▶ What to produce
Nothing but the lines below between the line holding "144 123 151" and the line holding "161 124 118", inclusive, should appear in the answer, each set down exactly.

Top of Records supplied

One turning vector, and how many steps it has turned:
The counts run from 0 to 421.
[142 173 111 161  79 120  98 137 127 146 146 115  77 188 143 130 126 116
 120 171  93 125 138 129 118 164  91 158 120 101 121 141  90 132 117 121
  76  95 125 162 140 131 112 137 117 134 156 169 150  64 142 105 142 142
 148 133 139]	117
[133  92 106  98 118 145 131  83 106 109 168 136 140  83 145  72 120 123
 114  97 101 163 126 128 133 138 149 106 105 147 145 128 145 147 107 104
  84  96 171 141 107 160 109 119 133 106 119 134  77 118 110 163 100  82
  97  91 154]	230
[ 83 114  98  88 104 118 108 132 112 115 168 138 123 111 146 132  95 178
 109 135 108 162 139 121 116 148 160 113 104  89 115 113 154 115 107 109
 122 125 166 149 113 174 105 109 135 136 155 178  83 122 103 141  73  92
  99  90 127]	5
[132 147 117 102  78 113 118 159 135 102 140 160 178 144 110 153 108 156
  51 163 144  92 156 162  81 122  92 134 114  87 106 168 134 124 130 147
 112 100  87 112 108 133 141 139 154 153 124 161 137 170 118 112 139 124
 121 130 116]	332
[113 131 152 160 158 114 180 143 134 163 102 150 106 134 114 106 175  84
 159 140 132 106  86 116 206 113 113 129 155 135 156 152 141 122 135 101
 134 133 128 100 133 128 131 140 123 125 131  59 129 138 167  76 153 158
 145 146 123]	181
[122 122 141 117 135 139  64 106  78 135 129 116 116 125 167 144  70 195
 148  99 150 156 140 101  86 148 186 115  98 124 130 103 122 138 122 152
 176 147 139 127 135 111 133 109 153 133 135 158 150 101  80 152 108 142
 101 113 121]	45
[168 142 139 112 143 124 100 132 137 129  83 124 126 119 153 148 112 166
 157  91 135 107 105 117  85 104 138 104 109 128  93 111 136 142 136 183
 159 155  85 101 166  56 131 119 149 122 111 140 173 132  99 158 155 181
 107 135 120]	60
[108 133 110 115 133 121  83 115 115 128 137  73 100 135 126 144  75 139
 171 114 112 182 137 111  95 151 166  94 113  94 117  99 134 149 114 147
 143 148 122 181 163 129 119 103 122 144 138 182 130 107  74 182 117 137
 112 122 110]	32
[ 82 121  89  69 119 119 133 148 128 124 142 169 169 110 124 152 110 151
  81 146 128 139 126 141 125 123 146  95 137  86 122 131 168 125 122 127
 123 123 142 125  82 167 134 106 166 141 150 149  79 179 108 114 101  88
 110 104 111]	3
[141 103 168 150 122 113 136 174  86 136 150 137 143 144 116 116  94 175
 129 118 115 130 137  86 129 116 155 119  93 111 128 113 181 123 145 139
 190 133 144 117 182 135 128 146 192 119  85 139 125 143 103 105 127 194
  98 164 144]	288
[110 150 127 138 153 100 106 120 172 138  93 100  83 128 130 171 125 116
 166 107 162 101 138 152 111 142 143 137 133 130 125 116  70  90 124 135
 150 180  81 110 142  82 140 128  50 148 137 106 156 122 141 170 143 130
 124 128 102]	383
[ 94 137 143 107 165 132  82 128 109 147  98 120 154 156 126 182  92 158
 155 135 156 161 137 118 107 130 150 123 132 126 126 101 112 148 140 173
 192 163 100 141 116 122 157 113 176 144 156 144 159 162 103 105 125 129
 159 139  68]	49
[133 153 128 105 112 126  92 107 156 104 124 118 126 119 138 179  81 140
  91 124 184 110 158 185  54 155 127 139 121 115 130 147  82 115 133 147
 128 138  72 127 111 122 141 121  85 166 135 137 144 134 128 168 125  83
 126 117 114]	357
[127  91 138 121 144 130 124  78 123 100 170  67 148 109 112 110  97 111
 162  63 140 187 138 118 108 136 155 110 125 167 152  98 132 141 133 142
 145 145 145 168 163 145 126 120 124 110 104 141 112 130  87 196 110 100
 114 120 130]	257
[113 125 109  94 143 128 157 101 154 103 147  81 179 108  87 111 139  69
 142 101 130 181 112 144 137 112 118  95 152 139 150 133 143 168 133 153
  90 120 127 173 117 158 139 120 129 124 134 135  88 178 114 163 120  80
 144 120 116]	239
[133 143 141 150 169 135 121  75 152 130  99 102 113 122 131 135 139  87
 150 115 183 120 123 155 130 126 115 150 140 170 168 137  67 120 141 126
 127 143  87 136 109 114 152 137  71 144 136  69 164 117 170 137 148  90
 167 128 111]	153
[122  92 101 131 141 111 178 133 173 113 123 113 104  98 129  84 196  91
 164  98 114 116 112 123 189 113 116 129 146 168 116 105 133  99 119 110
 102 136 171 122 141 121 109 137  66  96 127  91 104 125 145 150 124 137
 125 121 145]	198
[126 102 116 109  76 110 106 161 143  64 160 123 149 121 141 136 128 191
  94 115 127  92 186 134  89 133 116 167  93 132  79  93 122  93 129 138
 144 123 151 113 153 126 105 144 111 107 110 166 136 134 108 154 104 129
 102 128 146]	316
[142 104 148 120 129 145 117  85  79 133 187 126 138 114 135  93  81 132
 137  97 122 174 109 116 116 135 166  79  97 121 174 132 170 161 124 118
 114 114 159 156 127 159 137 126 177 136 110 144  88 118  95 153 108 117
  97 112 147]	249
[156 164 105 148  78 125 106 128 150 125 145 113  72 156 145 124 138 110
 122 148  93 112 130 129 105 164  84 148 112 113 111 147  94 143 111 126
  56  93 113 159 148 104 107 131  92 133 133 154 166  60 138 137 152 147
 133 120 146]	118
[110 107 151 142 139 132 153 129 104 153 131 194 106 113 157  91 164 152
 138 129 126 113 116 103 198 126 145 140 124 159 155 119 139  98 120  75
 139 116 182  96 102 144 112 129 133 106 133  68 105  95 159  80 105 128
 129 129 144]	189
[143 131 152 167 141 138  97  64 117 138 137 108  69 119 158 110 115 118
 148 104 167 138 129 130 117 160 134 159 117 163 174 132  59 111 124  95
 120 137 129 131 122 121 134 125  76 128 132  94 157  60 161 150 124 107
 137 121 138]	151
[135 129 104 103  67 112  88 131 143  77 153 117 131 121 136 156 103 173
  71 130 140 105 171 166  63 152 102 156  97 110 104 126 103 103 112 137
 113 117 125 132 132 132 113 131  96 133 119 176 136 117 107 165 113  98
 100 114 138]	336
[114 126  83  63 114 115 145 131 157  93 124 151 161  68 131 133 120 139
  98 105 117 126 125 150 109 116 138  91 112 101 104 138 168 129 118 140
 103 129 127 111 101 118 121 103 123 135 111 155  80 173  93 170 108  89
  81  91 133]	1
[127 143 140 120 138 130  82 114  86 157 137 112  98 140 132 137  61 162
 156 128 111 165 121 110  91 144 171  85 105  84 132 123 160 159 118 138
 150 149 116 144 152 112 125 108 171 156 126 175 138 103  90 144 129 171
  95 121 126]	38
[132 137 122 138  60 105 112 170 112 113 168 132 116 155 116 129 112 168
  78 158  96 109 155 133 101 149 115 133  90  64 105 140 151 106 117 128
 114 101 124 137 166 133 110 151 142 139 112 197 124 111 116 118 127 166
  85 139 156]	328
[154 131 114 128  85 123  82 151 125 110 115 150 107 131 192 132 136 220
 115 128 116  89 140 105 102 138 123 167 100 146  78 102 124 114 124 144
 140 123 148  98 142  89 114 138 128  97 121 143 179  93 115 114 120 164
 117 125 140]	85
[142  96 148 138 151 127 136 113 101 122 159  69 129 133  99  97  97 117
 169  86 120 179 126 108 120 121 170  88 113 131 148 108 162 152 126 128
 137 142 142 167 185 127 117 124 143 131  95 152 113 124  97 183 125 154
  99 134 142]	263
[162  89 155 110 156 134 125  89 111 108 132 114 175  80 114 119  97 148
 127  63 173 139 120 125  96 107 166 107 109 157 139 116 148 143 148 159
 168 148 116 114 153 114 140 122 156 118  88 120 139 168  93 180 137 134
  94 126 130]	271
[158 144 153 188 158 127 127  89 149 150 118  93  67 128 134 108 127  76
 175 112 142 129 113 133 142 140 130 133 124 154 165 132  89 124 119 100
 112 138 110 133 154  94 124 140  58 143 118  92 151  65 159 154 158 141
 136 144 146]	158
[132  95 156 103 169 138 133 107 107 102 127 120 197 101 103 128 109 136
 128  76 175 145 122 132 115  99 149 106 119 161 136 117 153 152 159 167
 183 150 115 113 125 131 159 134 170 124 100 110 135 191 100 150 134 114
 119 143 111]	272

Bottom of Records supplied

▶ Solution to this exercise
 144 123 151 113 153 126 105 144 111 107 110 166 136 134 108 154 104 129
 102 128 146]	316
[142 104 148 120 129 145 117  85  79 133 187 126 138 114 135  93  81 132
 137  97 122 174 109 116 116 135 166  79  97 121 174 132 170 161 124 118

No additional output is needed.